+++ Data listing +++
[[121 152 117 125 136 157 148 146 107 140 120 130 129 131]
 [138 103 128 119 129 101 112 107 132 133 133 137 133 105]
 [117 145 122 121 134 142 137 136 129 139 126 120 127 134]]
|
[[134 127 120 126 139 129 136 137 142 134 121 122 145 117]
 [105 133 137 133 133 132 107 112 101 129 119 128 103 138]
 [131 129 130 120 140 107 146 148 157 136 125 117 152 121]]

[[108 115 103]
 [139 107 155]]
|
[[155 107 139]
 [103 115 108]]

[[114 145 118 113 113 145 142 112 146 113 145 144]
 [123 127 123 123 123 128 127 123 128 123 128 128]
 [107 153 110 107 107 153 151 106 154 107 153 152]
 [114 144 116 115 115 146 143 112 146 115 146 145]
 [135 133 131 138 136 134 137 133 131 137 134 135]
 [129 140 131 128 127 140 141 126 139 127 140 140]
 [114 153 117 115 115 154 152 112 153 114 154 153]]
|
[[153 154 114 153 112 152 154 115 115 117 153 114]
 [140 140 127 139 126 141 140 127 128 131 140 129]
 [135 134 137 131 133 137 134 136 138 131 133 135]
 [145 146 115 146 112 143 146 115 115 116 144 114]
 [152 153 107 154 106 151 153 107 107 110 153 107]
 [128 128 123 128 123 127 128 123 123 123 127 123]
 [144 145 113 146 112 142 145 113 113 118 145 114]]

[[100 129 129 128 137 118 133 114]
 [126 123 130 129 129 127 122 131]
 [126 128 128 127 127 126 117 128]
 [126 122 131 129 124 133 128 127]
 [128 132 128 122 123 122 132 130]
 [130 136 123 128 129 123 133 130]
 [131 137 121 130 132 126 132 127]
 [132 139 120 131 133 128 133 125]
 [128 146 155 141 128 128 127 131]
 [130 122 134 124 129 128 125 125]]
|
[[125 125 128 129 124 134 122 130]
 [131 127 128 128 141 155 146 128]
 [125 133 128 133 131 120 139 132]
 [127 132 126 132 130 121 137 131]
 [130 133 123 129 128 123 136 130]
 [130 132 122 123 122 128 132 128]
 [127 128 133 124 129 131 122 126]
 [128 117 126 127 127 128 128 126]
 [131 122 127 129 129 130 123 126]
 [114 133 118 137 128 129 129 100]]

[[124 143 142 127 127 122 133]
 [125 133 128 136 118 152 114]
 [127 129 127 128 130 128 128]
 [126 133 132 128 127 125 130]]
|
[[130 125 127 128 132 133 126]
 [128 128 130 128 127 129 127]
 [114 152 118 136 128 133 125]
 [133 122 127 127 142 143 124]]

[[117 118 137 123 137 117 136 117 128 137 129 137]
 [141 135 108 131 111 138 114 140 125 109 125 111]
 [129 132 117 128 117 133 119 133 124 118 125 117]
 [113 122 142 127 139 117 137 114 130 141 128 139]
 [141 131 108 135 114 138 118 134 125 107 123 113]]
|
[[113 123 107 125 134 118 138 114 135 108 131 141]
 [139 128 141 130 114 137 117 139 127 142 122 113]
 [117 125 118 124 133 119 133 117 128 117 132 129]
 [111 125 109 125 140 114 138 111 131 108 135 141]
 [137 129 137 128 117 136 117 137 123 137 118 117]]

[[145 139 121 121 121 124 145 124 113 138]
 [151 148 130 120 120 128 143 122 112 150]
 [153 150 132 114 122 123 145 128 106 150]
 [117 121 119 130 128 125 127 127 129 116]
 [104 113 123 138 134 129 112 130 142 111]
 [150 147 132 120 123 128 142 122 114 149]]
|
[[149 114 122 142 128 123 120 132 147 150]
 [111 142 130 112 129 134 138 123 113 104]
 [116 129 127 127 125 128 130 119 121 117]
 [150 106 128 145 123 122 114 132 150 153]
 [150 112 122 143 128 120 120 130 148 151]
 [138 113 124 145 124 121 121 121 139 145]]
---
[[128 140 132 125 123 134 121 128 147 126 143]
 [136 135 133 114 113 135 118 124 130 126 138]
 [139 152 121 114 111 137 116 114 141 120 139]
 [133 139 123 130 126 135 125 119 132 126 132]
 [123 129 134 128 131 139 134 133 124 120 123]
 [126 115 143 156 142 122 147 147 101 132 111]
 [125 140 126 119 116 151 115 111 144 119 140]
 [129 131 126 117 116 134 120 119 138 114 143]]
|
[[126 143 128 140 132 125 123 134 121 128 147]
 [126 138 136 135 133 114 113 135 118 124 130]
 [120 139 139 152 121 114 111 137 116 114 141]
 [126 132 133 139 123 130 126 135 125 119 132]
 [120 123 123 129 134 128 131 139 134 133 124]
 [132 111 126 115 143 156 142 122 147 147 101]
 [119 140 125 140 126 119 116 151 115 111 144]
 [114 143 129 131 126 117 116 134 120 119 138]]

[[127 128 130 129 132 128 130 126 125 126 127 125 127 130 128 128]
 [131 128 129 126 132 129 126 125 131 126 132 125 128 128 128 129]
 [107 145 130 139 113 150 109 105 115 107 111 109 155 121 117 156]]
|
[[128 128 127 128 130 129 132 128 130 126 125 126 127 125 127 130]
 [128 129 131 128 129 126 132 129 126 125 131 126 132 125 128 128]
 [117 156 107 145 130 139 113 150 109 105 115 107 111 109 155 121]]

[[124 127 141]
 [112 138 155]]
|
[[127 141 124]
 [138 155 112]]

[[150 123 129 113 113 111 110 130 144 114 123]
 [152 118 126 117 134 143 139 111 109 123 116]]
|
[[114 123 150 123 129 113 113 111 110 130 144]
 [123 116 152 118 126 117 134 143 139 111 109]]

[[125 125 137 115 120 139 123 135 124 138 122 123 139]
 [120 140 109 147 152 140 150 142 148 106 135 135 105]
 [118 147 111 145 146 142 145 147 142 105 136 135 106]]
|
[[123 139 125 125 137 115 120 139 123 135 124 138 122]
 [135 105 120 140 109 147 152 140 150 142 148 106 135]
 [135 106 118 147 111 145 146 142 145 147 142 105 136]]

[[145 145 141 145 117 144]
 [120 120 119 120 135 118]
 [132 132 131 131 120 130]
 [151 152 146 151 114 147]
 [118 118 117 119 142 120]
 [112 112 114 112 146 113]
 [110 110 113 111 146 113]
 [140 141 138 141 118 139]
 [118 118 119 118 140 119]
 [113 113 116 113 145 116]]
|
[[117 144 145 145 141 145]
 [135 118 120 120 119 120]
 [120 130 132 132 131 131]
 [114 147 151 152 146 151]
 [142 120 118 118 117 119]
 [146 113 112 112 114 112]
 [146 113 110 110 113 111]
 [118 139 140 141 138 141]
 [140 119 118 118 119 118]
 [145 116 113 113 116 113]]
+++
Set down all of the data above, word for word.

[[121 152 117 125 136 157 148 146 107 140 120 130 129 131]
 [138 103 128 119 129 101 112 107 132 133 133 137 133 105]
 [117 145 122 121 134 142 137 136 129 139 126 120 127 134]]
|
[[134 127 120 126 139 129 136 137 142 134 121 122 145 117]
 [105 133 137 133 133 132 107 112 101 129 119 128 103 138]
 [131 129 130 120 140 107 146 148 157 136 125 117 152 121]]

[[108 115 103]
 [139 107 155]]
|
[[155 107 139]
 [103 115 108]]

[[114 145 118 113 113 145 142 112 146 113 145 144]
 [123 127 123 123 123 128 127 123 128 123 128 128]
 [107 153 110 107 107 153 151 106 154 107 153 152]
 [114 144 116 115 115 146 143 112 146 115 146 145]
 [135 133 131 138 136 134 137 133 131 137 134 135]
 [129 140 131 128 127 140 141 126 139 127 140 140]
 [114 153 117 115 115 154 152 112 153 114 154 153]]
|
[[153 154 114 153 112 152 154 115 115 117 153 114]
 [140 140 127 139 126 141 140 127 128 131 140 129]
 [135 134 137 131 133 137 134 136 138 131 133 135]
 [145 146 115 146 112 143 146 115 115 116 144 114]
 [152 153 107 154 106 151 153 107 107 110 153 107]
 [128 128 123 128 123 127 128 123 123 123 127 123]
 [144 145 113 146 112 142 145 113 113 118 145 114]]

[[100 129 129 128 137 118 133 114]
 [126 123 130 129 129 127 122 131]
 [126 128 128 127 127 126 117 128]
 [126 122 131 129 124 133 128 127]
 [128 132 128 122 123 122 132 130]
 [130 136 123 128 129 123 133 130]
 [131 137 121 130 132 126 132 127]
 [132 139 120 131 133 128 133 125]
 [128 146 155 141 128 128 127 131]
 [130 122 134 124 129 128 125 125]]
|
[[125 125 128 129 124 134 122 130]
 [131 127 128 128 141 155 146 128]
 [125 133 128 133 131 120 139 132]
 [127 132 126 132 130 121 137 131]
 [130 133 123 129 128 123 136 130]
 [130 132 122 123 122 128 132 128]
 [127 128 133 124 129 131 122 126]
 [128 117 126 127 127 128 128 126]
 [131 122 127 129 129 130 123 126]
 [114 133 118 137 128 129 129 100]]

[[124 143 142 127 127 122 133]
 [125 133 128 136 118 152 114]
 [127 129 127 128 130 128 128]
 [126 133 132 128 127 125 130]]
|
[[130 125 127 128 132 133 126]
 [128 128 130 128 127 129 127]
 [114 152 118 136 128 133 125]
 [133 122 127 127 142 143 124]]

[[117 118 137 123 137 117 136 117 128 137 129 137]
 [141 135 108 131 111 138 114 140 125 109 125 111]
 [129 132 117 128 117 133 119 133 124 118 125 117]
 [113 122 142 127 139 117 137 114 130 141 128 139]
 [141 131 108 135 114 138 118 134 125 107 123 113]]
|
[[113 123 107 125 134 118 138 114 135 108 131 141]
 [139 128 141 130 114 137 117 139 127 142 122 113]
 [117 125 118 124 133 119 133 117 128 117 132 129]
 [111 125 109 125 140 114 138 111 131 108 135 141]
 [137 129 137 128 117 136 117 137 123 137 118 117]]

[[145 139 121 121 121 124 145 124 113 138]
 [151 148 130 120 120 128 143 122 112 150]
 [153 150 132 114 122 123 145 128 106 150]
 [117 121 119 130 128 125 127 127 129 116]
 [104 113 123 138 134 129 112 130 142 111]
 [150 147 132 120 123 128 142 122 114 149]]
|
[[149 114 122 142 128 123 120 132 147 150]
 [111 142 130 112 129 134 138 123 113 104]
 [116 129 127 127 125 128 130 119 121 117]
 [150 106 128 145 123 122 114 132 150 153]
 [150 112 122 143 128 120 120 130 148 151]
 [138 113 124 145 124 121 121 121 139 145]]
---
[[128 140 132 125 123 134 121 128 147 126 143]
 [136 135 133 114 113 135 118 124 130 126 138]
 [139 152 121 114 111 137 116 114 141 120 139]
 [133 139 123 130 126 135 125 119 132 126 132]
 [123 129 134 128 131 139 134 133 124 120 123]
 [126 115 143 156 142 122 147 147 101 132 111]
 [125 140 126 119 116 151 115 111 144 119 140]
 [129 131 126 117 116 134 120 119 138 114 143]]
|
[[126 143 128 140 132 125 123 134 121 128 147]
 [126 138 136 135 133 114 113 135 118 124 130]
 [120 139 139 152 121 114 111 137 116 114 141]
 [126 132 133 139 123 130 126 135 125 119 132]
 [120 123 123 129 134 128 131 139 134 133 124]
 [132 111 126 115 143 156 142 122 147 147 101]
 [119 140 125 140 126 119 116 151 115 111 144]
 [114 143 129 131 126 117 116 134 120 119 138]]

[[127 128 130 129 132 128 130 126 125 126 127 125 127 130 128 128]
 [131 128 129 126 132 129 126 125 131 126 132 125 128 128 128 129]
 [107 145 130 139 113 150 109 105 115 107 111 109 155 121 117 156]]
|
[[128 128 127 128 130 129 132 128 130 126 125 126 127 125 127 130]
 [128 129 131 128 129 126 132 129 126 125 131 126 132 125 128 128]
 [117 156 107 145 130 139 113 150 109 105 115 107 111 109 155 121]]

[[124 127 141]
 [112 138 155]]
|
[[127 141 124]
 [138 155 112]]

[[150 123 129 113 113 111 110 130 144 114 123]
 [152 118 126 117 134 143 139 111 109 123 116]]
|
[[114 123 150 123 129 113 113 111 110 130 144]
 [123 116 152 118 126 117 134 143 139 111 109]]

[[125 125 137 115 120 139 123 135 124 138 122 123 139]
 [120 140 109 147 152 140 150 142 148 106 135 135 105]
 [118 147 111 145 146 142 145 147 142 105 136 135 106]]
|
[[123 139 125 125 137 115 120 139 123 135 124 138 122]
 [135 105 120 140 109 147 152 140 150 142 148 106 135]
 [135 106 118 147 111 145 146 142 145 147 142 105 136]]

[[145 145 141 145 117 144]
 [120 120 119 120 135 118]
 [132 132 131 131 120 130]
 [151 152 146 151 114 147]
 [118 118 117 119 142 120]
 [112 112 114 112 146 113]
 [110 110 113 111 146 113]
 [140 141 138 141 118 139]
 [118 118 119 118 140 119]
 [113 113 116 113 145 116]]
|
[[117 144 145 145 141 145]
 [135 118 120 120 119 120]
 [120 130 132 132 131 131]
 [114 147 151 152 146 151]
 [142 120 118 118 117 119]
 [146 113 112 112 114 112]
 [146 113 110 110 113 111]
 [118 139 140 141 138 141]
 [140 119 118 118 119 118]
 [145 116 113 113 116 113]]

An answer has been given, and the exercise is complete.